Dataset records:
Here is a tiny trained network, its code and every weight. The questions are about switching its units off for an input and a target symbol, where a switched-off unit gives its printed mean instead of its output.

import numpy as np


def w(rows, s, z=0):
    codes = np.array(rows[::2]) - 128.0
    scale = np.full(codes.shape[1], s)
    scale[-1] = z or s
    return codes * scale


def norm(h):
    return h / np.sqrt((h * h).mean(-1, keepdims=True) + 1e-5)


def f(y):
    return y / 2 * (1 + np.tanh(0.7978845608 * (y + 0.044715 * y**3)))


def softmax(a):
    e = np.exp(a - a.max(-1, keepdims=True))
    return e / e.sum(-1, keepdims=True)


def log_softmax(a):
    a = a - a.max(-1, keepdims=True)
    return a - np.log(np.exp(a).sum(-1, keepdims=True))


def net(x, mask):
    ids = ['ΛΣΨΩαβδεζθπτφ'.index(c) for c in x.split()]
    T = len(ids)
    res = E[ids] + P[:T]
    r = norm(res)
    for j in range(3):
        rows = slice(3 * j, 3 * j + 3)
        q, k, v = (r @ M[0][rows].T for M in (Q, K, V))
        z = softmax(np.where(np.tri(T) > 0, q @ k.T / 3**0.5, -1e9)) @ v
        o = O[0][rows]
        res = res + np.where(mask[j], z, o[:, -1]) @ o[:, :-1]
    y = f(norm(res) @ A[0][:, :-1].T + A[0][:, -1])
    res = res + np.where(mask[3:15], y, B[0][:, -1]) @ B[0][:, :-1]
    return log_softmax(norm(res)[-1] @ U[:, :-1].T + U[:, -1])


Q, K, V, O, A, B = {}, {}, {}, {}, {}, {}
E = w([
[121,168,169,118,154,187,172],'Λ',
[77,180,135,51,175,213,68],'Σ',
[70,182,143,23,186,98,82],'Ψ',
[68,104,225,170,101,69,110],'Ω',
[83,186,91,115,69,196,110],'α',
[19,78,118,160,160,154,151],'β',
[118,193,80,144,77,158,188],'δ',
[62,132,80,64,76,99,61],'ε',
[152,118,150,78,104,114,111],'ζ',
[80,245,147,99,203,125,129],'θ',
[44,177,105,63,166,149,111],'π',
[148,66,71,76,176,126,144],'τ',
[129,93,123,92,89,209,92],'φ',
],0.012)
P = w([
[124,221,180,136,239,165,105],'0',
[90,221,164,48,198,191,116],'1',
[85,196,175,44,160,174,125],'2',
[101,192,195,49,164,159,153],'3',
[99,147,161,54,108,128,107],'4',
[100,132,158,59,90,130,123],'5',
[99,130,164,67,104,116,147],'6',
[112,109,159,79,93,96,165],'7',
[117,95,155,87,84,98,191],'8',
[121,100,141,50,81,107,206],'9',
[101,99,134,66,79,124,242],'10',
[114,93,148,57,69,138,254],'11',
],0.0059)
Q[0] = w([
[93,164,153,1,136,168,142],'head 1',
[211,124,148,221,139,112,87],'head 1',
[72,98,175,139,234,160,84],'head 1',
[157,105,140,253,152,76,140],'head 2',
[152,159,109,153,127,105,68],'head 2',
[135,125,106,76,103,143,186],'head 2',
[130,120,93,52,86,126,170],'head 3',
[110,59,137,171,205,92,108],'head 3',
[108,120,189,77,119,171,114],'head 3',
],0.0074)
K[0] = w([
[48,52,99,129,123,24,254],'head 1',
[116,190,235,134,117,143,9],'head 1',
[159,195,123,164,123,82,117],'head 1',
[140,146,54,64,111,155,182],'head 2',
[60,130,134,103,178,136,111],'head 2',
[51,86,154,199,127,86,128],'head 2',
[157,115,165,165,19,114,179],'head 3',
[167,170,182,86,110,157,23],'head 3',
[146,105,84,163,75,119,209],'head 3',
],0.0072)
V[0] = w([
[81,182,177,168,84,138,96],'head 1',
[128,168,101,171,150,116,134],'head 1',
[59,83,154,132,102,179,162],'head 1',
[179,149,151,136,123,188,99],'head 2',
[120,82,170,144,87,126,149],'head 2',
[116,130,138,140,116,156,253],'head 2',
[133,107,219,110,100,111,106],'head 3',
[143,106,179,108,179,81,89],'head 3',
[147,176,60,150,61,105,158],'head 3',
],0.012)
O[0] = w([
[49,163,130,159,73,120,151,83],'head 1',
[132,148,87,114,81,90,68,80],'head 1',
[82,85,109,131,173,144,111,253],'head 1',
[182,131,13,180,142,131,153,131],'head 2',
[113,191,148,179,147,127,88,73],'head 2',
[99,89,120,153,119,112,49,141],'head 2',
[99,168,127,141,135,230,122,126],'head 3',
[134,105,140,84,71,211,89,83],'head 3',
[105,182,95,82,134,108,154,34],'head 3',
],0.011,0.0057)
A[0] = w([
[216,105,136,116,217,135,103,121],'neuron 1',
[196,119,154,36,178,154,114,140],'neuron 2',
[103,131,163,224,95,2,198,155],'neuron 3',
[96,49,36,111,146,186,176,132],'neuron 4',
[88,178,116,136,10,193,234,157],'neuron 5',
[158,86,124,187,144,22,144,219],'neuron 6',
[60,186,147,43,233,202,150,168],'neuron 7',
[142,73,111,163,74,189,199,125],'neuron 8',
[148,17,40,154,56,64,165,192],'neuron 9',
[134,128,203,88,209,196,40,170],'neuron 10',
[167,64,194,94,116,61,5,253],'neuron 11',
[224,59,131,125,200,121,83,135],'neuron 12',
],0.0063,0.004)
B[0] = w([
[176,166,189,29,200,80,66,173],'neuron 1',
[121,172,160,136,150,49,191,191],'neuron 2',
[117,211,122,56,197,230,192,151],'neuron 3',
[188,142,87,36,133,44,152,189],'neuron 4',
[183,116,172,218,95,66,46,160],'neuron 5',
[76,255,119,165,227,111,141,155],'neuron 6',
[107,144,76,164,107,173,107,254],'neuron 7',
[125,116,91,182,146,64,189,146],'neuron 8',
[84,74,227,175,152,65,149,154],'neuron 9',
[70,53,114,148,151,126,144,234],'neuron 10',
[71,137,183,193,190,137,114,190],'neuron 11',
[128,74,151,108,218,54,98,181],'neuron 12',
],0.0052,0.0081)
U = w([
[177,115,72,255,143,125,153,118],'Λ',
[173,131,51,89,92,219,144,105],'Σ',
[111,144,202,39,62,159,211,82],'Ψ',
[66,164,252,205,114,122,57,128],'Ω',
[110,181,121,180,112,3,113,79],'α',
[62,48,72,186,157,94,83,131],'β',
[102,216,101,128,146,54,177,96],'δ',
[132,114,169,92,12,60,129,152],'ε',
[154,112,191,96,57,150,196,160],'ζ',
[161,223,182,190,100,158,36,161],'θ',
[98,82,131,52,55,100,177,41],'π',
[212,102,239,87,163,71,105,120],'τ',
[150,92,100,130,104,134,196,255],'φ',
],0.009,0.0059)

Each question gives the input, a string of symbols that net reads in full, and the target symbol t.
The units are the heads (3 rows each of Q, K, V and O) and the neurons (one row each of A and B). Each row of codes is followed by its name. A weight is (code - 128) times the scale printed after its matrix; where a second scale follows, it is the last column's (O, A, B and U).
mask holds one flag per unit, heads first, then neurons. A switched-off unit (its flag False) gives its mean, the last column of its rows in O or B, instead of its output. The means were averaged over made-up inputs and are rounded, as every weight is.
A unit's drop is (log p(t) with every unit on - log p(t) with that unit switched off) / (log p(t) with every unit on - log p(t) with every unit switched off).
The circuit of an input: a set's keep is (log p(t) with only the set's units on - log p(t) with every unit switched off) / (log p(t) with every unit on - log p(t) with every unit switched off). Starting from the 12 units with the biggest drops (on a tie, the unit counted first), units are removed one at a time, each time the one whose removal leaves the highest keep (on an exact tie, the one counted first), for as long as the keep stays at least 0.8.
circuit, biggest first: the units of the circuit, biggest drop first
unit that matters most: the unit with the biggest drop
top k neurons: the k neurons with the biggest drops, biggest first
which heads matter: for each layer, one digit per head in row order, 1 if its drop is at least 0.15 and else 0, layers parted by /
drop when u is switched off: that unit's drop, to one decimal
input Σ Ω Ω Σ Σ Σ Ψ Ψ θ Σ, target Ω: circuit, biggest first => head 1; neuron 5
input δ β Λ Σ π π δ ε, target δ: which heads matter => 001
input Σ Ψ π π Λ Σ β Σ τ φ Λ Λ, target τ: circuit, biggest first => head 1; neuron 1
input δ Λ Ψ τ Σ Ω φ, target τ: circuit, biggest first => head 1
input ε β Λ Σ, target β: circuit, biggest first => head 1; neuron 10
input Λ Λ ε β Λ, target β: circuit, biggest first => head 1; head 2
input τ ζ Ψ, target τ: which heads matter => 100
input θ Σ ε, target ε: which heads matter => 110
input ε ε Σ, target Ψ: circuit, biggest first => head 2; head 1
input α Λ Ω Σ δ Ω Ψ Σ Ω Σ α, target Ω: which heads matter => 010
input Σ φ Ω Σ Λ Σ ζ ε φ Ψ, target Ω: circuit, biggest first => head 2; head 3
input ζ Σ π, target Σ: which heads matter => 011
input Σ Λ Λ Ψ π Ψ Σ, target Σ: circuit, biggest first => head 2; neuron 9; neuron 7
input δ Λ δ Λ, target δ: circuit, biggest first => head 3
input β Σ α Σ, target β: circuit, biggest first => head 1; head 3; neuron 10
input Ω τ Σ Σ ε β π β θ, target β: which heads matter => 100
input τ τ β τ Σ τ τ Σ β τ, target τ: which heads matter => 100
input Λ Σ θ, target θ: which heads matter => 111
input Σ τ β Σ δ, target δ: circuit, biggest first => head 3; neuron 3
input δ ζ φ, target δ: unit that matters most => head 3
input ζ τ θ Σ Λ, target τ: top 2 neurons => neuron 1; neuron 12
input θ ζ π α ζ τ τ Ψ Σ Σ Σ θ, target τ: drop when head 1 is switched off => 1.9
input ζ ζ ζ Σ τ τ δ τ π, target τ: drop when neuron 7 is switched off => 0.0
input Σ Λ Σ Σ Ψ φ, target φ: drop when head 1 is switched off => 0.1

Task brief:
Repeat exactly the lines that run from the opening of the listing through the line holding "return y / 2". Leave out everything else.

Written reply:
Here is a tiny trained network, its code and every weight. The questions are about switching its units off for an input and a target symbol, where a switched-off unit gives its printed mean instead of its output.

import numpy as np


def w(rows, s, z=0):
    codes = np.array(rows[::2]) - 128.0
    scale = np.full(codes.shape[1], s)
    scale[-1] = z or s
    return codes * scale


def norm(h):
    return h / np.sqrt((h * h).mean(-1, keepdims=True) + 1e-5)


def f(y):
    return y / 2 * (1 + np.tanh(0.7978845608 * (y + 0.044715 * y**3)))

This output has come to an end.